Every row belongs to one group in each of 4 separate groupings. Each group adds its own fixed numbers to the row, and there is some noise. The rows also spread widely along 15 directions, which tell nothing about the answers.
Some rows, each with its group in each grouping after it:
[-1.52 -0.06 -0.66  2.88 -1.38  0.27  1.53 -0.99  3.56  2.09  0.06  1.49
  4.92  0.42 -2.48 -0.08  3.01 -0.81 -0.14  0.69 -0.79 -1.49 -2.27 -0.47
  1.82 -2.48] | Q_664 Q_573 Q_676 rozim
[ 1.37 -1.46  0.80 -3.72 -0.85 -2.43 -1.75 -1.77 -1.40 -1.00  2.16 -1.86
  4.30 -1.76  0.64  1.09  1.10 -1.71  0.03  0.25 -0.71 -1.83 -1.67 -1.22
 -1.38 -3.59] | Q_376 Q_122 Q_862 duno
[-1.99 -0.49 -0.36  0.06 -0.75  1.67 -0.27 -1.21  0.29 -1.01 -0.72  2.11
 -0.41 -0.16  0.33  0.92 -0.61  1.83 -0.07  2.31 -0.16  1.29  1.49  2.35
  0.17  0.55] | Q_376 Q_818 Q_862 duno
[ 3.72  1.08 -0.26 -2.33  1.22 -2.18 -2.25 -1.06  1.27 -2.79 -3.28 -2.38
  0.92  2.22  0.02  3.06 -0.21  0.38 -0.74 -3.02 -0.54  1.27  1.47  1.19
 -2.53 -0.56] | Q_664 Q_575 Q_961 Burup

WHAT YOU ARE ASKED TO DO: In the records above, find the line with "-1.49 -2.27 -0.47"; write out exactly that line and each one after it, stopping after the line with "[-1.99 -0.49 -0.36".

REPLY:
  4.92  0.42 -2.48 -0.08  3.01 -0.81 -0.14  0.69 -0.79 -1.49 -2.27 -0.47
  1.82 -2.48] | Q_664 Q_573 Q_676 rozim
[ 1.37 -1.46  0.80 -3.72 -0.85 -2.43 -1.75 -1.77 -1.40 -1.00  2.16 -1.86
  4.30 -1.76  0.64  1.09  1.10 -1.71  0.03  0.25 -0.71 -1.83 -1.67 -1.22
 -1.38 -3.59] | Q_376 Q_122 Q_862 duno
[-1.99 -0.49 -0.36  0.06 -0.75  1.67 -0.27 -1.21  0.29 -1.01 -0.72  2.11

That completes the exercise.